** Source material **
-.-.-

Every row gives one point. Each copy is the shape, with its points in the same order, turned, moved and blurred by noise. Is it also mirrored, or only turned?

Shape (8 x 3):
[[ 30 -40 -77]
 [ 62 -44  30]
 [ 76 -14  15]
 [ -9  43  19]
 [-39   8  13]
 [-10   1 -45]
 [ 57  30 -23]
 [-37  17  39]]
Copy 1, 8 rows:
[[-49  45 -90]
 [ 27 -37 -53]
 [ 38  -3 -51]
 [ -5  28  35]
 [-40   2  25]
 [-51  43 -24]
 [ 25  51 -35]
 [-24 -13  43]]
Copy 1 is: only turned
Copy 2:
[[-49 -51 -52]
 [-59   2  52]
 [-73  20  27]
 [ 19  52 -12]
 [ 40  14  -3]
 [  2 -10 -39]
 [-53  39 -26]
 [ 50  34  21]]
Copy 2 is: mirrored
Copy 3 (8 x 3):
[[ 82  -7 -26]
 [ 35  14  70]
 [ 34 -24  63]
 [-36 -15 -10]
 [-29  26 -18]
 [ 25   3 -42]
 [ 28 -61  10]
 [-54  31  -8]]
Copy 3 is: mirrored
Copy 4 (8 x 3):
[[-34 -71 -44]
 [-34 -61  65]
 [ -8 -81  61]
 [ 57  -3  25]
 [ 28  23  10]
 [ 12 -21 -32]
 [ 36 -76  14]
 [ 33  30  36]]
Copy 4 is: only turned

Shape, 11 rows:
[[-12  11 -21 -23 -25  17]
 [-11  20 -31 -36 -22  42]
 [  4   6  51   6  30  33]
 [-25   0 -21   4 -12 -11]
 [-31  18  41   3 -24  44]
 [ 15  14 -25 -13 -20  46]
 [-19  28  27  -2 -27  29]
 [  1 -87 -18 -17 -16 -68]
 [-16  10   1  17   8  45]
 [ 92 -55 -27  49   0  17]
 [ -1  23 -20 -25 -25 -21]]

-.-.-

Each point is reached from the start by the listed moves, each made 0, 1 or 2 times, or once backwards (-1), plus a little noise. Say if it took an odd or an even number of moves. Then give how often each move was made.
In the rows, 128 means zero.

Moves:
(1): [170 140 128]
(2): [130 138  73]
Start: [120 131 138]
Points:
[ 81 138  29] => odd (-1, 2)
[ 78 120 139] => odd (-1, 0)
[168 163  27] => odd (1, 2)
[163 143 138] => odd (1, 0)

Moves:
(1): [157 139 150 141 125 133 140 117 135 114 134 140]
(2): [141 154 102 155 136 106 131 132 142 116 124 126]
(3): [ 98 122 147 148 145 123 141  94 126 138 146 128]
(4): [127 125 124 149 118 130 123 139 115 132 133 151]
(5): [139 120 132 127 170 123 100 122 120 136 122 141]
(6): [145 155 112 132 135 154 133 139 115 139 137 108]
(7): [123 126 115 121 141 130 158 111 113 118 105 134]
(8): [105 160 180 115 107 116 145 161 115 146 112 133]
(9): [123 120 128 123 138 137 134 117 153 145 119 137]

-.-.-

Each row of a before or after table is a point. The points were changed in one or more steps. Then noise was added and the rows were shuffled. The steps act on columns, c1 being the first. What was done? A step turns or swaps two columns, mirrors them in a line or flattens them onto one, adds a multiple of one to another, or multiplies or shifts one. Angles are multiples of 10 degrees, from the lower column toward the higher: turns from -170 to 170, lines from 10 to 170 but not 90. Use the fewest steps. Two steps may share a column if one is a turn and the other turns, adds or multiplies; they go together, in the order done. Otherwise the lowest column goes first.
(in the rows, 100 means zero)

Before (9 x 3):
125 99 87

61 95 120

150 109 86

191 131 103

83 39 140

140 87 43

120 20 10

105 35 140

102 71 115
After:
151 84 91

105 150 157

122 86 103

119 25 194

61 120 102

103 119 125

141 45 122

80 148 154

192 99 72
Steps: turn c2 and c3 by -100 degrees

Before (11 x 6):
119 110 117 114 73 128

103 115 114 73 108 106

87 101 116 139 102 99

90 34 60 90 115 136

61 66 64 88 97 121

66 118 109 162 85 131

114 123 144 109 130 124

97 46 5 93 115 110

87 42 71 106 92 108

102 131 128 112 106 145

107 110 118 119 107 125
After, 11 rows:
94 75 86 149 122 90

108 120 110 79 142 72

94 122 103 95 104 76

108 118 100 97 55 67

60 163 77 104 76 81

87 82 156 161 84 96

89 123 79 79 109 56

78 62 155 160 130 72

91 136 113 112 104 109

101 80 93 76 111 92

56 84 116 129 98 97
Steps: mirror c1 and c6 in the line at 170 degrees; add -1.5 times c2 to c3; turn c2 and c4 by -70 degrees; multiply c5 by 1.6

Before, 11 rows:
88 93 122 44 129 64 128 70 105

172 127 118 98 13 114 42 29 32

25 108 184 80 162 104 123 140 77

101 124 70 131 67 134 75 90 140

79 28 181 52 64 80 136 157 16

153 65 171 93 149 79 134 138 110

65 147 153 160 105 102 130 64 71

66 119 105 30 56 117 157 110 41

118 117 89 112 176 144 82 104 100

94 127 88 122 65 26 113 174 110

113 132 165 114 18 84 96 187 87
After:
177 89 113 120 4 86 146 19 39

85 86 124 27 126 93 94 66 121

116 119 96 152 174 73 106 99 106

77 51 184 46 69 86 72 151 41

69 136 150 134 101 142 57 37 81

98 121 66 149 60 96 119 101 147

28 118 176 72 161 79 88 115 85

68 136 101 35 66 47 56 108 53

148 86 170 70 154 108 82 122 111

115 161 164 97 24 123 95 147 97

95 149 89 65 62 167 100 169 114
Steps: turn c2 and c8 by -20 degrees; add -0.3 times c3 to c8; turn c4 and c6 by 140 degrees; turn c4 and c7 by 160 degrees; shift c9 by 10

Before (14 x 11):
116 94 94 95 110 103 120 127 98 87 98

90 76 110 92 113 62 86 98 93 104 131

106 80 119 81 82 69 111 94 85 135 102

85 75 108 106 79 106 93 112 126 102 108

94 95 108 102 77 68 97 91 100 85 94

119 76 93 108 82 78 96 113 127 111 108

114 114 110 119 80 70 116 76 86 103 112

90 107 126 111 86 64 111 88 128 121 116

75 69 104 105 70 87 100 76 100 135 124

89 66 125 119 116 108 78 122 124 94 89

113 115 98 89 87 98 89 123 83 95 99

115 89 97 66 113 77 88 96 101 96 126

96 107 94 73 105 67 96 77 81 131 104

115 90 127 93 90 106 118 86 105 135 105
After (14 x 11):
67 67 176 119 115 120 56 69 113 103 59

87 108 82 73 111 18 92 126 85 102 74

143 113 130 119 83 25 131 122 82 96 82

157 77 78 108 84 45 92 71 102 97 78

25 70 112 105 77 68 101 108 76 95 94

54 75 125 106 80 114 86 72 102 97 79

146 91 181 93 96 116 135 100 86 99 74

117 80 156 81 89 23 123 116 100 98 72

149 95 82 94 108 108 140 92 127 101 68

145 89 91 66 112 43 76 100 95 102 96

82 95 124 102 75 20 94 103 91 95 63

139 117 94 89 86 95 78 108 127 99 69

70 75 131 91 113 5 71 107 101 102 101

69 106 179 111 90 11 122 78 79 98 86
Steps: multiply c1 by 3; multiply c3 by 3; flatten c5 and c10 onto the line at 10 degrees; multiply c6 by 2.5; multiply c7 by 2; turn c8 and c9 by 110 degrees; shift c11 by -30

-.-.-

Look above for the line containing "77 51 184 46 69 86 72 151 41". Output from there through the line containing "115 89 97 66 113 77 88 96 101 96 126", exactly and inclusively.

77 51 184 46 69 86 72 151 41

69 136 150 134 101 142 57 37 81

98 121 66 149 60 96 119 101 147

28 118 176 72 161 79 88 115 85

68 136 101 35 66 47 56 108 53

148 86 170 70 154 108 82 122 111

115 161 164 97 24 123 95 147 97

95 149 89 65 62 167 100 169 114
Steps: turn c2 and c8 by -20 degrees; add -0.3 times c3 to c8; turn c4 and c6 by 140 degrees; turn c4 and c7 by 160 degrees; shift c9 by 10

Before (14 x 11):
116 94 94 95 110 103 120 127 98 87 98

90 76 110 92 113 62 86 98 93 104 131

106 80 119 81 82 69 111 94 85 135 102

85 75 108 106 79 106 93 112 126 102 108

94 95 108 102 77 68 97 91 100 85 94

119 76 93 108 82 78 96 113 127 111 108

114 114 110 119 80 70 116 76 86 103 112

90 107 126 111 86 64 111 88 128 121 116

75 69 104 105 70 87 100 76 100 135 124

89 66 125 119 116 108 78 122 124 94 89

113 115 98 89 87 98 89 123 83 95 99

115 89 97 66 113 77 88 96 101 96 126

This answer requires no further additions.